- [EXERCISE BRIEF]
Would you print the records as they stand, down to the last character?

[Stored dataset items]
[Start of section]

A landscape with many valleys, sampled at points; each row gives a point and its height.
A ball rolls from a point to the lowest of its 2 nearest points, and stops where none of them is lower. Distance is the straight distance between rows; heights are no part of it.
K723 (h 378): [128  86 131 157  60 151 120 116  68 168 181 137 131 166 115 150 114 174
 176  94 117  96 107 103 110  84 121 123  96 115 115 136 114 194 146 167
 119  68  96  78  69 121 134 164 127 155  88  99 103 125 130 147]
K935 (h 455): [120 135 163 100  92 102 162 167 139 184  70 123 151  90 178 180 116 174
 114 156 123 106 154 114 118 103 157 107 170 122 100 168 138 101 125  87
 139 147 175 103 121 146 131 100 141 122 137 124 112 138 155  97]
K178 (h 443): [163 141 107 158 165 154 102 113 136 108 185 122 126 178  99 115 131 118
 140 133 145 138 123 112 145 179 114 160 114  82 152 116 150 201 139 165
 126 103 141 124 161 121  93 132 115 165 154 119 182  98 109 152]
K793 (h 347): [121  84 105 165  86 184 102 110 106 117 209 134 174 214 120 158 105 192
 178 100 134 116 117  80  83 118 152 132 114  95 110 127 141 205 125 164
 138  85 115  88  94 117 121 145  95 155 131 130 124 112 125 150]
K41 (h 330): [ 51 116 108  98 144 126 186 117 104 128 115 174 142 109  98 153  96 122
 124 107 162 158  93 127 139 157 135 137 107 137 183  99 192 100 128 172
 118 107 121 146 154 162 142 120 128 148 133 168  98 174 155 130]
K14 (h 585): [134 148 122 172 123 166  86 121 160  72 148 114 181 162 159 115 120 126
 119 129 129 125 145 149  82 106 177  95 140 131  81 128 100 118  99 113
 147 148 139 165 117 107 104  85 108 112 177 156 134  91 150 128]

[End of section]

- [OUTPUT BELOW]
A landscape with many valleys, sampled at points; each row gives a point and its height.
A ball rolls from a point to the lowest of its 2 nearest points, and stops where none of them is lower. Distance is the straight distance between rows; heights are no part of it.
K723 (h 378): [128  86 131 157  60 151 120 116  68 168 181 137 131 166 115 150 114 174
 176  94 117  96 107 103 110  84 121 123  96 115 115 136 114 194 146 167
 119  68  96  78  69 121 134 164 127 155  88  99 103 125 130 147]
K935 (h 455): [120 135 163 100  92 102 162 167 139 184  70 123 151  90 178 180 116 174
 114 156 123 106 154 114 118 103 157 107 170 122 100 168 138 101 125  87
 139 147 175 103 121 146 131 100 141 122 137 124 112 138 155  97]
K178 (h 443): [163 141 107 158 165 154 102 113 136 108 185 122 126 178  99 115 131 118
 140 133 145 138 123 112 145 179 114 160 114  82 152 116 150 201 139 165
 126 103 141 124 161 121  93 132 115 165 154 119 182  98 109 152]
K793 (h 347): [121  84 105 165  86 184 102 110 106 117 209 134 174 214 120 158 105 192
 178 100 134 116 117  80  83 118 152 132 114  95 110 127 141 205 125 164
 138  85 115  88  94 117 121 145  95 155 131 130 124 112 125 150]
K41 (h 330): [ 51 116 108  98 144 126 186 117 104 128 115 174 142 109  98 153  96 122
 124 107 162 158  93 127 139 157 135 137 107 137 183  99 192 100 128 172
 118 107 121 146 154 162 142 120 128 148 133 168  98 174 155 130]
K14 (h 585): [134 148 122 172 123 166  86 121 160  72 148 114 181 162 159 115 120 126
 119 129 129 125 145 149  82 106 177  95 140 131  81 128 100 118  99 113
 147 148 139 165 117 107 104  85 108 112 177 156 134  91 150 128]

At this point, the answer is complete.